[WORK TO BE COMPLETED] If a line in the data holds "points", copy that line out in full.
____________________
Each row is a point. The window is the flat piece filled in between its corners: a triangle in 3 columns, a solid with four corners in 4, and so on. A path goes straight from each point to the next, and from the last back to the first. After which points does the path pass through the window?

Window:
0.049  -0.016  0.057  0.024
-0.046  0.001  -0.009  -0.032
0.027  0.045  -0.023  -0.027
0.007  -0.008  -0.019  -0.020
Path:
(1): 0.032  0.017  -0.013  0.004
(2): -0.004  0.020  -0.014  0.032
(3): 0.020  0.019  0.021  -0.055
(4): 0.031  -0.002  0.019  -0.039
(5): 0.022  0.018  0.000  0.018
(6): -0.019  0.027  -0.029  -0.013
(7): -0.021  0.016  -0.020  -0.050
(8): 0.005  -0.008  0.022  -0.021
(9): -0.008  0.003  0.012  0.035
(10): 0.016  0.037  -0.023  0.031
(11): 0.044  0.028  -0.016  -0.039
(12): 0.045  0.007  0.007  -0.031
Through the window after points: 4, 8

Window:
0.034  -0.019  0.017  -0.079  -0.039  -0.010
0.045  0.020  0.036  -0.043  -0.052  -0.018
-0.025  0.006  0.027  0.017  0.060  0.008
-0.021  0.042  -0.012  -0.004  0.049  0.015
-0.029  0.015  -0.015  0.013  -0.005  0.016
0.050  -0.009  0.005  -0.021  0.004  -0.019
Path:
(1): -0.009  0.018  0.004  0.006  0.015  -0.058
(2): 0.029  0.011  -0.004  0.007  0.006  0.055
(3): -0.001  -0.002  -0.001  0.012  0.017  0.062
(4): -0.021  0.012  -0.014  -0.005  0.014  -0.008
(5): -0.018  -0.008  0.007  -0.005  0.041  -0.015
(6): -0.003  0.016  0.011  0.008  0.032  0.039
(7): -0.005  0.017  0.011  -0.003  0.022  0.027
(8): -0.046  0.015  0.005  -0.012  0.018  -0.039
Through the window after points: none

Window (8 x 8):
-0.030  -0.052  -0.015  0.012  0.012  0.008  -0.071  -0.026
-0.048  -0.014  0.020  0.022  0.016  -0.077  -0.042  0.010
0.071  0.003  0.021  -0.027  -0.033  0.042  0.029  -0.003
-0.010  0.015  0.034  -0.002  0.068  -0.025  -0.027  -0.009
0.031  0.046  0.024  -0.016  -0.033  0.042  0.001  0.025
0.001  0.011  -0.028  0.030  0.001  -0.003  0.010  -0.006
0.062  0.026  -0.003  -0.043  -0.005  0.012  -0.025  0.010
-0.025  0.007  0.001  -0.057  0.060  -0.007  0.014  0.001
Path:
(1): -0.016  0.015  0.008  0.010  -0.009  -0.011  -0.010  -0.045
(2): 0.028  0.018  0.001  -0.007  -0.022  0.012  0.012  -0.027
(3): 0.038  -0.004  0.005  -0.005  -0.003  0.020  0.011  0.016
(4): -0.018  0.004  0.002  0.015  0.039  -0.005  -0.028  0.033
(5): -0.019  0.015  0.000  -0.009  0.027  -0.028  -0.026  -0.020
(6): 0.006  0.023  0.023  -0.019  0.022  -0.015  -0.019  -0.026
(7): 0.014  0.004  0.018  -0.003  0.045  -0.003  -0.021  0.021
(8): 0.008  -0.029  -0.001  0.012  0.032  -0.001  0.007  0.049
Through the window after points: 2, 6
____________________
[EXPECTED ANSWER]
Each row is a point. The window is the flat piece filled in between its corners: a triangle in 3 columns, a solid with four corners in 4, and so on. A path goes straight from each point to the next, and from the last back to the first. After which points does the path pass through the window?
Through the window after points: 4, 8
Through the window after points: none
Through the window after points: 2, 6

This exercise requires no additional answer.